When a line below contains the word "biggest", it counts toward the total; give that total and nothing besides.

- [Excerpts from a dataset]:
......

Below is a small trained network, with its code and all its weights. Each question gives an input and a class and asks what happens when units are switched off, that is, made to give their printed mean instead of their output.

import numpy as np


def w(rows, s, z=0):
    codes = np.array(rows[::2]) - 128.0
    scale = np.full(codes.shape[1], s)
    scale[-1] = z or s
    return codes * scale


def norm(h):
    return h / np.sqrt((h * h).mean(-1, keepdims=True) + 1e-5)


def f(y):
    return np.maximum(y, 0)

......

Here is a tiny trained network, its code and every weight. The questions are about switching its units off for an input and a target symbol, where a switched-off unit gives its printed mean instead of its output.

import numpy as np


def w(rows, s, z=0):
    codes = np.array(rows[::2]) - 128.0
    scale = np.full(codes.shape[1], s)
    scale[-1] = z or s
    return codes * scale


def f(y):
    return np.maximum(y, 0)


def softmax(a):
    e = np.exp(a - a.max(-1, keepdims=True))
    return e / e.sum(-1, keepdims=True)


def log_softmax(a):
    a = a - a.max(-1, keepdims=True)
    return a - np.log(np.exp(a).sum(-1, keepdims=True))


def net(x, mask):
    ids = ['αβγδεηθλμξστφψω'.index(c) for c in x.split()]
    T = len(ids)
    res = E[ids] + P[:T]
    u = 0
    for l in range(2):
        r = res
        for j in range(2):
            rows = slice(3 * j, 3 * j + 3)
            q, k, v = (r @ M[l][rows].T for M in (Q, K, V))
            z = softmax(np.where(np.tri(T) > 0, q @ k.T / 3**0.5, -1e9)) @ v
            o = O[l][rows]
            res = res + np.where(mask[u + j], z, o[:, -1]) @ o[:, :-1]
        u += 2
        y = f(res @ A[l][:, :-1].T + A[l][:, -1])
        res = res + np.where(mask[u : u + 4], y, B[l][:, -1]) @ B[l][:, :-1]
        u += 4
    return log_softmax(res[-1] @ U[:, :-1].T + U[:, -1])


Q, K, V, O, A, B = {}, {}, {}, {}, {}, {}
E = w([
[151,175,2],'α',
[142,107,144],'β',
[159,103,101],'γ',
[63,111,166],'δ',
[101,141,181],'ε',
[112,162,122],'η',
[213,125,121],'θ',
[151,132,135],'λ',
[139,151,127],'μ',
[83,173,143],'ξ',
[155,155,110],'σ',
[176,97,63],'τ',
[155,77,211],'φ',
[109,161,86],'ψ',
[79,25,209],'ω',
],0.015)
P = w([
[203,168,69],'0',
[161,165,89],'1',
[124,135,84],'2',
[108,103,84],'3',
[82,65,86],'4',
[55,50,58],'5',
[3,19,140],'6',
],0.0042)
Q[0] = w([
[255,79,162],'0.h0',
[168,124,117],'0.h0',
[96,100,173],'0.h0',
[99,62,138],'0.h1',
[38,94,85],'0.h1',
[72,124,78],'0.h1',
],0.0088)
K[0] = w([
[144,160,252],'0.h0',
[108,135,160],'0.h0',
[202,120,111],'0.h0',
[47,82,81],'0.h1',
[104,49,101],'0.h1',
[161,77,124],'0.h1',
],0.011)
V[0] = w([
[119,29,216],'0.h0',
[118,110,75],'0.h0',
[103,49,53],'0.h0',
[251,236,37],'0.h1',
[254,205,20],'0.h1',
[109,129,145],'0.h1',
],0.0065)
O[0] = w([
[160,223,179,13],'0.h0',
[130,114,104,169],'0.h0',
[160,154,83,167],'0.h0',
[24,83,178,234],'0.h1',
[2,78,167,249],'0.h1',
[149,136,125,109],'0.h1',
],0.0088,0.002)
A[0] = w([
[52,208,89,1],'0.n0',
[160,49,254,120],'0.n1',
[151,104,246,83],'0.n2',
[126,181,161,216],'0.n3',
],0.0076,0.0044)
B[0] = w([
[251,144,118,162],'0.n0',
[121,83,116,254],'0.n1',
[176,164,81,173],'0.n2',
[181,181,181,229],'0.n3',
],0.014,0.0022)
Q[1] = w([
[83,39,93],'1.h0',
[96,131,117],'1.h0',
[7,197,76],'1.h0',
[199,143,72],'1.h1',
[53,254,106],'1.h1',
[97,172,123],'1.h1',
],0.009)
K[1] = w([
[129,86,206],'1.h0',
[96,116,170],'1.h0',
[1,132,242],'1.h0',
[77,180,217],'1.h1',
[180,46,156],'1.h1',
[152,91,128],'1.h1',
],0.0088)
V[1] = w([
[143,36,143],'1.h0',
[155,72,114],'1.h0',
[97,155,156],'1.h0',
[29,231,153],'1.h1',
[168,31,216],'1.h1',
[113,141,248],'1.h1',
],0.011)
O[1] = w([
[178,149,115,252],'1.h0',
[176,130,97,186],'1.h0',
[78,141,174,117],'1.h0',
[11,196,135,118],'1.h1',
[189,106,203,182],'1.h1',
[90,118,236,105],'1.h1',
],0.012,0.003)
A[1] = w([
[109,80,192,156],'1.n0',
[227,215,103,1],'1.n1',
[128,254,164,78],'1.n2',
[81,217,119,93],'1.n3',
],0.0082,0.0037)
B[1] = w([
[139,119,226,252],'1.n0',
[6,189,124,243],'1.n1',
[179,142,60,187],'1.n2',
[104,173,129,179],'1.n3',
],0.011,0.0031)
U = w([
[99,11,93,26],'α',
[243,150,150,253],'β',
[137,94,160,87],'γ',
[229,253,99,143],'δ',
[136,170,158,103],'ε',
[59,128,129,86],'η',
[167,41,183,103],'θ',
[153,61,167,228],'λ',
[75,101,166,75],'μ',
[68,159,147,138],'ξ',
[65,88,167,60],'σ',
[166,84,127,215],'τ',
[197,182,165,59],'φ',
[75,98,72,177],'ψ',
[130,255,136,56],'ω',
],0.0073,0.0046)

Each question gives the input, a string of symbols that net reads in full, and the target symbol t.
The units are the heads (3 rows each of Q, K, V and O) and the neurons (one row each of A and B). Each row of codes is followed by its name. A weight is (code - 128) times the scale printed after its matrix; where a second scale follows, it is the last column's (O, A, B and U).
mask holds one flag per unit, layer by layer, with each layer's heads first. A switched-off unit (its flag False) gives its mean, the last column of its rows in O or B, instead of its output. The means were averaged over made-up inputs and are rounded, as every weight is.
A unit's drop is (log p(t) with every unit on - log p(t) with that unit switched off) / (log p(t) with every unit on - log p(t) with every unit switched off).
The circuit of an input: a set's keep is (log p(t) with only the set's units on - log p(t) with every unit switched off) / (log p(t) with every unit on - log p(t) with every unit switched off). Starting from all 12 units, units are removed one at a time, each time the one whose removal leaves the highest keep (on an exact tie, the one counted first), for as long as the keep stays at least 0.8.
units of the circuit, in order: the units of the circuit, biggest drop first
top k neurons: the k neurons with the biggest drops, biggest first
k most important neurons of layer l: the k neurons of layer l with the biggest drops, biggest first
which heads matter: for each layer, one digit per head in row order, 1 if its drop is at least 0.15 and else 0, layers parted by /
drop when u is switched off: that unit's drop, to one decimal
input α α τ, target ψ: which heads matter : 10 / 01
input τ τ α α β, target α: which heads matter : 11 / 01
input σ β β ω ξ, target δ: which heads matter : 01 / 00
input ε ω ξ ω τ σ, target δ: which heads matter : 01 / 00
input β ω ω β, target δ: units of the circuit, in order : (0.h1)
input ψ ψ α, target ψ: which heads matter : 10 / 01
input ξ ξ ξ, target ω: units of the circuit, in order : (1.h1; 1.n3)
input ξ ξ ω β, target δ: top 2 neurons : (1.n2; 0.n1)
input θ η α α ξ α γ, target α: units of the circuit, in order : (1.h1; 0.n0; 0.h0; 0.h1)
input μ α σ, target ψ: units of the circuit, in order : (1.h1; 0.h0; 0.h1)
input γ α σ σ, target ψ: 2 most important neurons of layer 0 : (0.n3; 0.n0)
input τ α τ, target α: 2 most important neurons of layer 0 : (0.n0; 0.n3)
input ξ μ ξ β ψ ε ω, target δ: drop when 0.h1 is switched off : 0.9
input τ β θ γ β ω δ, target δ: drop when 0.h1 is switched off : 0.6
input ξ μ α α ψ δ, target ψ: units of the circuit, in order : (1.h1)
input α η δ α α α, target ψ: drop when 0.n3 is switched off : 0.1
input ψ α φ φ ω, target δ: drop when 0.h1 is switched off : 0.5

......

- [WRITTEN SOLUTION]: 3